Would you restate, exactly as they appear, the lines from the one containing "input τ δ δ" through the end of the data below?

» **MATERIAL PROVIDED**
□ □ □ □ □
Here is a tiny trained network, its code and every weight. The questions are about switching its units off for an input and a target symbol, where a switched-off unit gives its printed mean instead of its output.

import numpy as np


def w(rows, s, z=0):
    codes = np.array(rows[::2]) - 128.0
    scale = np.full(codes.shape[1], s)
    scale[-1] = z or s
    return codes * scale


def norm(h):
    return h / np.sqrt((h * h).mean(-1, keepdims=True) + 1e-5)


def f(y):
    return np.maximum(y, 0)


def softmax(a):
    e = np.exp(a - a.max(-1, keepdims=True))
    return e / e.sum(-1, keepdims=True)


def log_softmax(a):
    a = a - a.max(-1, keepdims=True)
    return a - np.log(np.exp(a).sum(-1, keepdims=True))


def net(x, mask):
    ids = ['αβγδεηθλμξτφψ'.index(c) for c in x.split()]
    T = len(ids)
    res = E[ids] + P[:T]
    r = norm(res)
    for j in range(2):
        rows = slice(4 * j, 4 * j + 4)
        q, k, v = (r @ M[0][rows].T for M in (Q, K, V))
        z = softmax(np.where(np.tri(T) > 0, q @ k.T / 4**0.5, -1e9)) @ v
        o = O[0][rows]
        res = res + np.where(mask[j], z, o[:, -1]) @ o[:, :-1]
    y = f(norm(res) @ A[0][:, :-1].T + A[0][:, -1])
    res = res + np.where(mask[2:6], y, B[0][:, -1]) @ B[0][:, :-1]
    return log_softmax(norm(res)[-1] @ U[:, :-1].T + U[:, -1])


Q, K, V, O, A, B = {}, {}, {}, {}, {}, {}
E = w([
[123,75,114,151,113],'α',
[111,47,130,110,78],'β',
[132,68,88,149,131],'γ',
[116,72,80,143,96],'δ',
[121,31,122,92,133],'ε',
[111,142,95,197,67],'η',
[120,90,111,170,105],'θ',
[140,91,108,116,250],'λ',
[119,71,162,124,68],'μ',
[68,136,167,179,47],'ξ',
[90,144,77,167,168],'τ',
[167,108,204,110,146],'φ',
[104,85,232,173,132],'ψ',
],0.019)
P = w([
[128,116,160,249,82],'0',
[155,105,38,31,135],'1',
[138,33,133,163,161],'2',
[149,143,57,68,123],'3',
[128,70,98,180,182],'4',
[142,120,67,44,141],'5',
[98,22,99,154,138],'6',
[126,124,83,47,127],'7',
[103,57,102,154,144],'8',
[107,164,105,60,105],'9',
[102,40,110,130,140],'10',
[137,143,86,68,114],'11',
],0.012)
Q[0] = w([
[42,50,242,222,161],'head 0',
[111,157,147,121,146],'head 0',
[74,134,106,153,122],'head 0',
[186,92,138,242,160],'head 0',
[114,142,71,133,167],'head 1',
[199,148,109,98,71],'head 1',
[130,80,27,121,27],'head 1',
[91,143,185,170,254],'head 1',
],0.008)
K[0] = w([
[137,66,93,154,57],'head 0',
[182,168,142,141,100],'head 0',
[59,120,129,85,193],'head 0',
[207,94,57,147,115],'head 0',
[117,128,138,100,111],'head 1',
[50,167,92,114,205],'head 1',
[55,111,138,114,124],'head 1',
[247,113,121,147,111],'head 1',
],0.011)
V[0] = w([
[85,79,182,182,177],'head 0',
[247,109,161,196,41],'head 0',
[113,151,44,190,162],'head 0',
[49,121,70,146,74],'head 0',
[203,119,60,107,136],'head 1',
[200,86,133,226,122],'head 1',
[126,107,185,106,101],'head 1',
[229,86,96,120,58],'head 1',
],0.011)
O[0] = w([
[158,125,111,155,242,173],'head 0',
[150,236,107,255,101,168],'head 0',
[27,167,177,104,67,203],'head 0',
[12,89,71,150,79,253],'head 0',
[96,197,170,92,73,158],'head 1',
[179,198,141,156,192,229],'head 1',
[147,81,57,198,108,115],'head 1',
[217,140,136,138,43,229],'head 1',
],0.008,0.0069)
A[0] = w([
[123,66,248,182,162,253],'neuron 0',
[156,133,141,87,79,187],'neuron 1',
[111,73,218,226,96,201],'neuron 2',
[140,125,87,150,29,49],'neuron 3',
],0.015,0.0036)
B[0] = w([
[107,160,6,230,105,180],'neuron 0',
[205,169,119,85,163,169],'neuron 1',
[128,101,25,153,245,254],'neuron 2',
[143,67,213,111,99,254],'neuron 3',
],0.014,0.01)
U = w([
[2,114,118,25,143,90],'α',
[133,153,101,126,107,15],'β',
[129,107,166,137,108,117],'γ',
[231,152,85,116,132,97],'δ',
[120,145,126,139,143,4],'ε',
[145,124,114,127,16,137],'η',
[136,123,171,67,237,137],'θ',
[150,115,105,94,129,32],'λ',
[73,9,89,167,139,149],'μ',
[116,123,148,146,139,14],'ξ',
[148,87,144,103,102,54],'τ',
[179,96,165,120,140,161],'φ',
[140,102,45,222,175,239],'ψ',
],0.0094,0.0029)

Each question gives the input, a string of symbols that net reads in full, and the target symbol t.
The units are the heads (4 rows each of Q, K, V and O) and the neurons (one row each of A and B). Each row of codes is followed by its name. A weight is (code - 128) times the scale printed after its matrix; where a second scale follows, it is the last column's (O, A, B and U).
mask holds one flag per unit, heads first, then neurons. A switched-off unit (its flag False) gives its mean, the last column of its rows in O or B, instead of its output. The means were averaged over made-up inputs and are rounded, as every weight is.
A unit's drop is (log p(t) with every unit on - log p(t) with that unit switched off) / (log p(t) with every unit on - log p(t) with every unit switched off).
The circuit of an input: a set's keep is (log p(t) with only the set's units on - log p(t) with every unit switched off) / (log p(t) with every unit on - log p(t) with every unit switched off). Starting from all 6 units, units are removed one at a time, each time the one whose removal leaves the highest keep (on an exact tie, the one counted first), for as long as the keep stays at least 0.8.
circuit, biggest first: the units of the circuit, biggest drop first
top k neurons: the k neurons with the biggest drops, biggest first
which heads matter: for each layer, one digit per head in row order, 1 if its drop is at least 0.15 and else 0, layers parted by /
drop of u: that unit's drop, to one decimal
input η θ τ δ η, target μ: which heads matter : 10
input β δ γ δ δ τ μ η, target α: which heads matter : 11
input η η η θ τ ε, target α: circuit, biggest first : (head 0; neuron 2; head 1)
input τ δ δ δ δ ψ δ β δ τ β β, target α: top 2 neurons : (neuron 2; neuron 3)
input δ η λ β λ τ τ ε, target α: which heads matter : 01
input η γ β λ, target θ: top 2 neurons : (neuron 0; neuron 2)
input ψ τ η β β τ η τ θ δ, target α: top neuron : (neuron 3)
input δ ξ δ μ β ε η μ ε δ λ φ, target δ: circuit, biggest first : (neuron 2; neuron 3)
input β δ η ξ, target μ: circuit, biggest first : (neuron 3; head 1)
input γ ε δ ξ, target μ: circuit, biggest first : (head 1; neuron 3)
input φ θ η φ μ θ, target δ: circuit, biggest first : (head 0; neuron 2)
input η β η η ξ δ η ξ η η, target μ: circuit, biggest first : (head 1; neuron 3)
input τ δ φ β τ δ, target α: circuit, biggest first : (head 1; neuron 2; neuron 0)
input ψ ψ η δ η δ ε λ δ λ, target θ: circuit, biggest first : (neuron 2)
input φ ξ ε ξ τ η β ξ τ η η τ, target α: circuit, biggest first : (head 0; neuron 2)
input τ β φ δ, target δ: top 3 neurons : (neuron 2; neuron 0; neuron 3)
input ξ η φ τ θ λ η τ τ β, target α: top 2 neurons : (neuron 3; neuron 2)
input δ τ τ δ ε μ δ τ λ μ, target α: top 2 neurons : (neuron 3; neuron 2)
input β β τ θ, target α: top 3 neurons : (neuron 2; neuron 0; neuron 3)
input η η δ θ β β η θ η τ, target α: circuit, biggest first : (head 0)
input ξ η τ λ, target α: drop of head 0 : 0.2
input η η δ δ β η, target η: drop of neuron 3 : -0.1
input δ β δ η λ θ δ δ μ β τ α, target α: drop of head 1 : 0.5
□ □ □ □ □
» **EXERCISE ANSWER**
input τ δ δ δ δ ψ δ β δ τ β β, target α: top 2 neurons : (neuron 2; neuron 3)
input δ η λ β λ τ τ ε, target α: which heads matter : 01
input η γ β λ, target θ: top 2 neurons : (neuron 0; neuron 2)
input ψ τ η β β τ η τ θ δ, target α: top neuron : (neuron 3)
input δ ξ δ μ β ε η μ ε δ λ φ, target δ: circuit, biggest first : (neuron 2; neuron 3)
input β δ η ξ, target μ: circuit, biggest first : (neuron 3; head 1)
input γ ε δ ξ, target μ: circuit, biggest first : (head 1; neuron 3)
input φ θ η φ μ θ, target δ: circuit, biggest first : (head 0; neuron 2)
input η β η η ξ δ η ξ η η, target μ: circuit, biggest first : (head 1; neuron 3)
input τ δ φ β τ δ, target α: circuit, biggest first : (head 1; neuron 2; neuron 0)
input ψ ψ η δ η δ ε λ δ λ, target θ: circuit, biggest first : (neuron 2)
input φ ξ ε ξ τ η β ξ τ η η τ, target α: circuit, biggest first : (head 0; neuron 2)
input τ β φ δ, target δ: top 3 neurons : (neuron 2; neuron 0; neuron 3)
input ξ η φ τ θ λ η τ τ β, target α: top 2 neurons : (neuron 3; neuron 2)
input δ τ τ δ ε μ δ τ λ μ, target α: top 2 neurons : (neuron 3; neuron 2)
input β β τ θ, target α: top 3 neurons : (neuron 2; neuron 0; neuron 3)
input η η δ θ β β η θ η τ, target α: circuit, biggest first : (head 0)
input ξ η τ λ, target α: drop of head 0 : 0.2
input η η δ δ β η, target η: drop of neuron 3 : -0.1
input δ β δ η λ θ δ δ μ β τ α, target α: drop of head 1 : 0.5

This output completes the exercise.